▶ [TASK DESCRIPTION]: Once you find the line with "step 10: [123" in the entries below, return exactly every line from it through the line with "step 2: [118".

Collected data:
----

In the rows, 128 means zero.
Each path below is one point turned by a fixed rotation once a step. After each direction that follows a path, write how fast that rotation turns it, in degrees each step (0 if it stays still).
Each turn is a multiple of 5 degrees from 10 to 175, or 0.
Each row of a path follows its step; steps can be skipped.
Rotation 1:
step 0: [120 126 138 127 135 120 132 135 122 122 142 133 123 122 122 130 129 121
 130 134 132 114 129 140 131 140 134 130 132 126 136 123 125 127 132 119]
step 2: [130 127 129 131 112 128 126 131 123 119 145 137 139 127 125 125 133 121
 125 119 130 124 122 132 124 131 138 119 120 121 134 128 119 134 128 126]
step 3: [130 134 132 126 131 129 124 136 116 132 120 114 133 132 133 137 123 134
 125 127 124 127 122 118 134 128 116 128 130 143 128 127 135 133 120 137]
step 4: [129 125 129 135 127 124 123 136 132 124 127 138 129 121 120 130 148 126
 122 123 131 116 124 141 134 129 133 134 134 121 133 136 125 119 130 124]
step 5: [130 127 122 130 130 128 140 137 128 129 119 128 132 129 124 129 109 133
 123 130 120 132 142 130 135 125 125 122 119 141 128 129 136 130 127 124]
step 6: [120 131 136 124 129 128 125 129 120 117 143 128 121 134 122 119 140 122
 127 119 136 127 137 131 129 135 132 126 127 117 138 129 131 124 123 125]
step 7: [138 130 129 131 130 136 132 137 121 133 120 125 131 130 127 118 116 119
 133 127 117 130 122 119 120 119 125 134 134 138 126 140 129 132 121 134]
step 8: [120 133 127 131 114 115 119 131 137 126 142 134 135 122 127 125 139 131
 129 117 136 120 125 134 125 132 127 128 123 138 131 127 127 123 127 130]
step 9: [131 131 140 126 136 124 126 143 114 140 117 133 129 128 131 135 117 131
 128 139 126 134 133 132 136 123 122 130 129 132 128 125 128 128 126 133]
step 10: [123 131 121 134 128 135 119 131 131 122 130 130 123 122 125 117 148 131
 118 121 120 134 133 136 126 129 129 126 125 125 134 127 125 119 131 117]
[128 126 127 126 129 128 129 130 129 127 129 130 128 131 128 125 130 127
 128 128 125 135 132 127 131 131 131 125 131 128 128 125 127 129 128 127] -> 80
[129 130 129 128 128 130 132 128 125 127 128 126 130 125 131 127 127 129
 128 127 125 128 129 129 128 127 128 133 129 132 127 124 128 132 130 122] -> 160
[126 129 125 126 127 132 125 129 125 124 128 125 128 129 132 127 127 129
 129 128 127 128 125 125 126 129 129 126 132 127 133 131 128 128 128 127] -> 90
Rotation 2:
step 0: [120 121 122 132 126 124 119 125 134 132 132 133 123 128 130 126 122 109
 134 125 133 141 134 123 120 126 126 121 115 124 123 131 131 120 132 123]
step 1: [119 135 119 121 132 122 133 124 127 127 133 136 126 138 127 126 129 117
 122 117 136 122 135 131 114 130 125 133 124 120 114 123 130 131 131 126]
step 2: [118 132 126 126 135 122 128 112 120 141 123 133 131 130 130 124 135 129
 133 121 126 118 129 128 122 131 123 133 129 125 132 128 116 124 142 121]
step 3: [125 129 134 134 134 127 128 122 125 126 125 126 136 137 129 124 135 120
 130 133 132 130 128 135 116 131 133 116 123 119 146 127 117 129 137 132]
step 4: [118 123 131 138 145 123 138 137 135 132 129 129 131 130 126 131 124 124
 124 137 136 123 133 124 123 130 130 123 128 127 138 118 129 139 132 120]
step 5: [124 128 123 126 135 121 127 134 130 131 124 133 140 136 139 133 132 129
 137 134 127 113 127 123 124 128 127 137 121 134 136 128 137 143 124 128]
step 6: [137 128 115 131 126 122 117 120 137 134 130 122 136 132 138 138 128 127
 134 144 121 129 130 119 117 126 128 127 126 132 132 129 128 126 132 124]
step 7: [135 140 123 132 130 133 131 132 139 123 134 122 125 137 135 134 137 122
 128 133 130 130 135 132 116 128 124 119 135 133 121 132 138 129 139 122]
step 8: [121 142 134 129 135 118 125 127 131 129 130 127 118 133 134 131 127 139
 128 123 126 121 132 122 126 125 131 126 137 142 120 132 127 135 142 129]
step 9: [131 142 131 134 138 128 113 128 124 126 122 130 135 136 129 127 126 143
 134 127 127 126 131 122 128 124 133 118 128 122 128 144 122 127 130 133]
[124 130 128 129 128 130 126 127 128 129 124 129 127 127 132 132 127 126
 124 128 130 124 126 132 132 129 127 132 129 131 127 130 127 129 128 127] -> 115
[129 133 128 128 130 126 126 126 128 128 129 128 128 126 131 127 133 125
 126 125 126 131 131 125 129 132 126 127 129 129 125 126 127 127 127 130] -> 55
Rotation 3:
step 0: [134 129 130 130 138 130 133 121 128 130 127 142 129 120 123 129 129 134
 138 121 122 130 139 126 130 117 128 126 118 130 130 130 131 139 133 111]
step 1: [128 115 128 125 121 128 124 125 137 125 133 127 128 131 133 131 128 127
 124 105 132 136 137 131 129 138 124 124 137 127 125 122 117 128 120 128]
step 2: [139 128 120 133 133 133 127 133 120 128 130 123 122 122 127 130 130 129
 137 115 118 116 121 124 141 132 133 133 121 128 137 132 128 131 132 114]
step 3: [142 126 123 121 118 124 125 129 132 128 127 123 135 125 120 130 125 128
 127 121 144 138 133 118 127 126 123 128 129 143 128 124 119 135 125 132]
step 4: [131 128 127 126 134 137 120 125 125 136 137 117 136 124 121 131 132 132
 148 122 117 125 124 135 127 138 120 134 130 124 122 129 133 131 134 129]
step 6: [132 133 132 126 139 131 137 130 124 136 133 132 134 134 124 123 117 134
 126 117 120 137 122 130 129 135 121 131 132 130 119 126 134 143 139 126]
step 7: [127 117 127 135 136 133 118 127 126 131 114 128 125 123 124 120 136 132
 129 122 127 136 146 127 128 128 131 123 132 124 138 132 118 134 127 137]
step 8: [125 125 135 124 137 129 131 132 143 129 137 129 125 138 121 136 132 126
 128 111 119 134 120 121 135 123 125 124 125 135 131 132 132 133 132 118]
step 9: [135 113 126 136 123 133 128 125 124 122 119 129 125 121 122 124 121 132
 132 116 130 138 139 128 123 136 132 141 125 133 133 121 129 122 128 121]
step 10: [136 127 116 118 141 132 120 135 138 126 134 120 122 133 126 136 127 134
 133 116 132 122 121 124 127 122 126 131 137 121 126 129 119 133 130 125]
[128 126 129 125 129 127 135 127 131 128 130 128 131 128 129 132 127 127
 127 130 131 132 128 126 131 128 130 126 127 131 126 128 130 131 128 128] -> 140
[129 126 127 132 128 126 127 129 127 126 129 126 127 127 123 134 129 127
 129 129 131 130 124 127 129 129 127 131 131 130 130 129 127 124 129 126] -> 55
Rotation 4:
step 0: [125 128 130 129 126 131 133 133 128 128 116 124 115 132 124 124 126 124
 129 132 130 131 137 119 119 120 121 128 140 116 125 139 138 119 126 130]
step 1: [129 135 122 123 137 133 121 122 136 135 129 140 131 127 141 126 137 128
 124 124 123 123 124 125 118 118 138 123 127 133 129 129 127 118 118 129]
step 2: [122 128 132 128 131 144 128 125 128 124 135 128 119 130 122 131 136 133
 123 133 126 129 118 129 143 136 126 127 121 130 123 122 125 117 140 128]
step 3: [120 119 127 123 133 120 129 129 132 135 129 127 131 128 115 123 129 118
 131 125 132 136 122 130 136 126 123 116 129 120 123 122 136 139 119 126]
step 4: [130 127 139 122 128 125 117 136 134 123 128 125 135 135 142 137 122 124
 142 133 133 127 123 126 127 127 131 132 124 128 140 124 123 132 125 123]
step 5: [143 131 137 121 127 127 140 131 135 126 122 127 121 132 121 125 122 130
 117 125 131 134 135 118 132 140 130 134 136 127 132 133 122 122 128 127]
step 6: [131 126 126 128 131 130 129 132 127 135 121 135 138 128 132 118 143 117
 120 132 121 134 126 137 112 128 127 131 130 124 127 137 136 129 133 134]
step 7: [120 131 128 139 131 131 113 117 133 122 139 120 130 132 131 124 134 140
 123 132 127 136 128 126 133 118 128 134 124 131 134 133 127 120 132 126]
step 8: [131 118 121 132 140 124 135 124 126 126 125 135 118 130 123 133 118 121
 129 122 130 130 126 131 143 121 123 116 129 126 130 128 132 118 134 129]
step 9: [124 135 129 119 136 129 120 120 129 141 134 134 132 134 133 131 121 116
 135 134 132 119 127 122 126 137 129 124 122 129 128 129 129 142 128 138]
[128 128 127 128 128 124 131 127 131 129 125 130 131 129 127 132 130 127
 129 125 128 129 129 129 127 127 131 128 127 125 124 128 134 128 127 133] -> 135
[129 124 129 129 130 127 127 128 125 130 129 122 127 129 127 131 127 131
 130 130 125 130 128 130 129 124 127 129 130 127 132 126 133 129 125 128] -> 90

----

▶ [RESULT FOR THIS TASK]:
step 10: [123 131 121 134 128 135 119 131 131 122 130 130 123 122 125 117 148 131
 118 121 120 134 133 136 126 129 129 126 125 125 134 127 125 119 131 117]
[128 126 127 126 129 128 129 130 129 127 129 130 128 131 128 125 130 127
 128 128 125 135 132 127 131 131 131 125 131 128 128 125 127 129 128 127] -> 80
[129 130 129 128 128 130 132 128 125 127 128 126 130 125 131 127 127 129
 128 127 125 128 129 129 128 127 128 133 129 132 127 124 128 132 130 122] -> 160
[126 129 125 126 127 132 125 129 125 124 128 125 128 129 132 127 127 129
 129 128 127 128 125 125 126 129 129 126 132 127 133 131 128 128 128 127] -> 90
Rotation 2:
step 0: [120 121 122 132 126 124 119 125 134 132 132 133 123 128 130 126 122 109
 134 125 133 141 134 123 120 126 126 121 115 124 123 131 131 120 132 123]
step 1: [119 135 119 121 132 122 133 124 127 127 133 136 126 138 127 126 129 117
 122 117 136 122 135 131 114 130 125 133 124 120 114 123 130 131 131 126]
step 2: [118 132 126 126 135 122 128 112 120 141 123 133 131 130 130 124 135 129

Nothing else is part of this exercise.